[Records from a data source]
A landscape with many valleys, sampled at points; each row gives a point and its height.
From any point a ball rolls to the lowest of the 2 points nearest to it. It stops when none of these is lower. Distance is the straight distance between rows; heights are no part of it.
(128) h=587: [  5.3 -24.6  -3.0  -6.3  20.8  22.1 -15.5  -5.7 -33.7 -23.6   9.7   7.9
  43.0  29.0  22.4  -1.1 -19.9  19.5  12.0 -14.4 -14.2 -13.8 -22.4 -19.4
  -4.4]
(257) h=758: [ 27.7  22.4 -31.2 -12.3  44.8   0.5  19.0   5.0 -20.1 -29.0 -10.7  19.5
 -18.9  37.4   6.7  18.0 -26.3 -34.5  34.8 -14.3  -5.2  -2.0 -15.5   3.2
 -32.1]
(121) h=663: [-10.8 -23.5   9.4  24.8 -21.6   6.6  23.3  -5.3   6.2   6.3  -4.8 -21.5
  22.1  -5.8  11.0 -29.6 -11.4  26.8  43.5  -5.3  -4.1  17.5 -20.8 -23.9
   9.3]
(798) h=417: [ -3.3  -4.4  -5.6 -13.9   9.9  17.9  -9.4   9.8  -4.7  -0.4 -13.6  -3.3
  14.6  -2.6 -16.4  14.5 -29.9 -23.2 -27.5  -0.6  19.1 -33.9  34.8 -14.1
 -10.8]
(44) h=554: [ 13.2 -19.4  22.0  10.6  -9.2   6.3  -3.5 -11.5   7.1  -0.5   9.0  -2.5
  16.8  23.2  34.9  10.1   8.9  23.4 -15.4 -19.2  -5.6   9.4  -7.1 -27.1
  11.7]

# Exercise directions
Print each line, starting with the one that contains "-5.7 -33.7 -23.6" and ending with the last line of the data, exactly as it stands and with no other lines.

# Task answer
(128) h=587: [  5.3 -24.6  -3.0  -6.3  20.8  22.1 -15.5  -5.7 -33.7 -23.6   9.7   7.9
  43.0  29.0  22.4  -1.1 -19.9  19.5  12.0 -14.4 -14.2 -13.8 -22.4 -19.4
  -4.4]
(257) h=758: [ 27.7  22.4 -31.2 -12.3  44.8   0.5  19.0   5.0 -20.1 -29.0 -10.7  19.5
 -18.9  37.4   6.7  18.0 -26.3 -34.5  34.8 -14.3  -5.2  -2.0 -15.5   3.2
 -32.1]
(121) h=663: [-10.8 -23.5   9.4  24.8 -21.6   6.6  23.3  -5.3   6.2   6.3  -4.8 -21.5
  22.1  -5.8  11.0 -29.6 -11.4  26.8  43.5  -5.3  -4.1  17.5 -20.8 -23.9
   9.3]
(798) h=417: [ -3.3  -4.4  -5.6 -13.9   9.9  17.9  -9.4   9.8  -4.7  -0.4 -13.6  -3.3
  14.6  -2.6 -16.4  14.5 -29.9 -23.2 -27.5  -0.6  19.1 -33.9  34.8 -14.1
 -10.8]
(44) h=554: [ 13.2 -19.4  22.0  10.6  -9.2   6.3  -3.5 -11.5   7.1  -0.5   9.0  -2.5
  16.8  23.2  34.9  10.1   8.9  23.4 -15.4 -19.2  -5.6   9.4  -7.1 -27.1
  11.7]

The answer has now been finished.